**Exercise aim:** One part of the entries below is wanted: the lines from the one containing "24] -> [-12 -23" through the one containing "p, then q: [-29". Write those out exactly and nothing else.

**Supplied records:**
*** Block opens ***
Each row is a point. Two turns around zero, p and q, are shown by what they do to some points. Write where each new point lands after one turn and then the other. Backwards means that the second turn is done in reverse. Each puzzle has new turns, and all numbers are rounded.

Turn p:
[-22   7  -4] -> [-20  12   2]
[ 27 -17  27] -> [ 34 -14  19]
[ -1  38 -65] -> [-28   9 -69]
[  3 -32  18] -> [  7 -22  29]
[-7  5 24] -> [ 7 16 19]
Turn q:
[-17  42  31] -> [-43  20  27]
[ 16 -22 -31] -> [ 30  -5 -27]
[ 15 -22  26] -> [ 21 -11  29]
[ 29 -14  -1] -> [31  6  4]
[-43  15 -25] -> [-39 -11 -32]
Where do these land?
p, then q: [  5 -23  13] -> [ 13 -11  21]
p, then q: [  2 -24   0] -> [ 10 -19  11]
q, then p: [ 37  33 -44] -> [  2  26 -61]
q, then p backwards: [13  9 22] -> [-12   0  24]
q, then p: [-58   5   8] -> [-48 -10  32]

Turn p:
[-12  27 -10 -28 -11 -16] -> [ -2  12 -14 -31 -28  -6]
[-32 -26 -39  54  21  30] -> [-23 -13 -46  31  57  22]
[  5 -20  -8  23  32  31] -> [  0 -13   2  11  51  10]
[  5   5  27 -15 -29   9] -> [ -6   0  28  -2 -29  17]
[ 21 -14  17 -27 -27 -39] -> [ 13 -13  19   6 -48 -30]
[ 23  11 -60  38 -10   1] -> [ 44 -10 -54  13  12  23]
[  3  11  51   6   3 -28] -> [ -1  38  34  17 -16 -21]
[-13   5  23 -51  20  13] -> [-25  -1  32 -45   1 -13]
Turn q:
[ 20 -42  17 -59   7 -29] -> [ 16 -61 -14 -33   0 -40]
[-17 -11 -29  24  -6 -16] -> [-16   9 -12  29 -27  -6]
[-27   5  21  48  58  -4] -> [ 9 11  4 67 46 -3]
[ 11 -24 -35  34  -6 -13] -> [  9   1 -12  33 -44   5]
[  9 -34  34 -18  -7   4] -> [ 10 -39  29 -13   2 -13]
[-9 38 16 30  6  0] -> [ 6 43 12 14 23  2]
[ -2  20   1   0  -8 -10] -> [-1 21 -2 -8  2 -8]
[ 40  24  -1 -50 -17  53] -> [  8  -9   0 -71   9  50]
[-26  25 -23 -10 -27  16] -> [-41  24  -4 -19  -8  14]
Where do these land?
p, then q: [-10  37   8   8  32   3] -> [  3  20 -25 -17  36   5]
q, then p: [  2 -30  14  -6  19  24] -> [-12 -23  19  21  24  -5]
q, then p: [28 34  7 30 26 46] -> [ 24   8  30 -21  46  40]
p, then q backwards: [25  0 20 14 23 -7] -> [ 3  9 33 21  8 -9]
p, then q: [  2 -26 -13 -30 -25 -33] -> [ -8 -10   7  -3 -48 -31]
q, then p: [ 26  39  26  28  -3 -16] -> [ 46  33  20 -18  -3   2]
q, then p: [-48 -33 -36   0 -42 -28] -> [-45  10 -41  29 -51   1]
p, then q: [-29  -8  15 -24 -51 -25] -> [-42  17  32 -11 -37 -19]
p, then q: [  5 -11 -41 -21  20  36] -> [ -4 -56 -26   0   7  10]

Turn p:
[  1  10  -5 -34 -10  27  21 -12   2   0   6] -> [ -3  17  22 -13  -5  26  30  -8   5   9  -3]
[-24 -18  -5  15  12   8  11 -16  21  17  16] -> [-21 -24 -22   5  16  12  17  -3   6  13  18]
[  9  -6 -32  -1 -24  22 -22  34   6  22 -30] -> [ -9 -15  -1 -23 -37   8 -14  41   6   8 -32]
[ -4  24 -11 -15  13 -97 -23   7  14  -2 -42] -> [-17  41 -19 -35  42 -66 -49   5  11 -18 -22]
[ 17   5  25  22   8  29  14 -19  18  28  10] -> [ -5 -16  12  43  13  11  20   8   4  32   0]
[ -5  -3   5 -18  10  22 -39  48  20  17  22] -> [  5 -25  25 -29 -10  12 -31  29   0  29  29]
[-22  -2  10  18   8  22 -12 -24 -36 -15 -14] -> [  9 -18  -7  17   9  29  -7 -21 -27 -27 -16]
[  9   8 -33  15  18 -20  16  -2 -62 -11  13] -> [ 23  33 -36   7  -8  -6  12   6 -50 -28   7]
[  7 -17   8  -5  19   0  25  25  -7  -8  -1] -> [ 20 -13  11  -8   1 -20  24  10  -6 -12  12]
[  5 -15  50 -28 -61 -65 -22 -21 -11 -16  -9] -> [ -8  19  16  -7 -20 -56 -37 -81  10   5 -23]
[ 22  -7 -16   5  17  28   7  -9  27 -15  17] -> [24 -1 -9 10  3 24 20 15 31 11 15]
[-14  20   4  28  -9  23  25  -9   7 -16  13] -> [-17   1   6  35  -4  23  15   0   9 -22  17]
Turn q:
[-13 -41 -31   4 -30 -12   1  20  -9   8  23] -> [-26 -28 -11   4 -33   8  14  25  -8  -9  35]
[-16  39  -4 -16  23 -15  70  23  -2  20  -7] -> [ -3  -3 -23  -4  46 -14  61   1 -14 -23 -37]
*** Block closes ***
**Solution:**
q, then p: [  2 -30  14  -6  19  24] -> [-12 -23  19  21  24  -5]
q, then p: [28 34  7 30 26 46] -> [ 24   8  30 -21  46  40]
p, then q backwards: [25  0 20 14 23 -7] -> [ 3  9 33 21  8 -9]
p, then q: [  2 -26 -13 -30 -25 -33] -> [ -8 -10   7  -3 -48 -31]
q, then p: [ 26  39  26  28  -3 -16] -> [ 46  33  20 -18  -3   2]
q, then p: [-48 -33 -36   0 -42 -28] -> [-45  10 -41  29 -51   1]
p, then q: [-29  -8  15 -24 -51 -25] -> [-42  17  32 -11 -37 -19]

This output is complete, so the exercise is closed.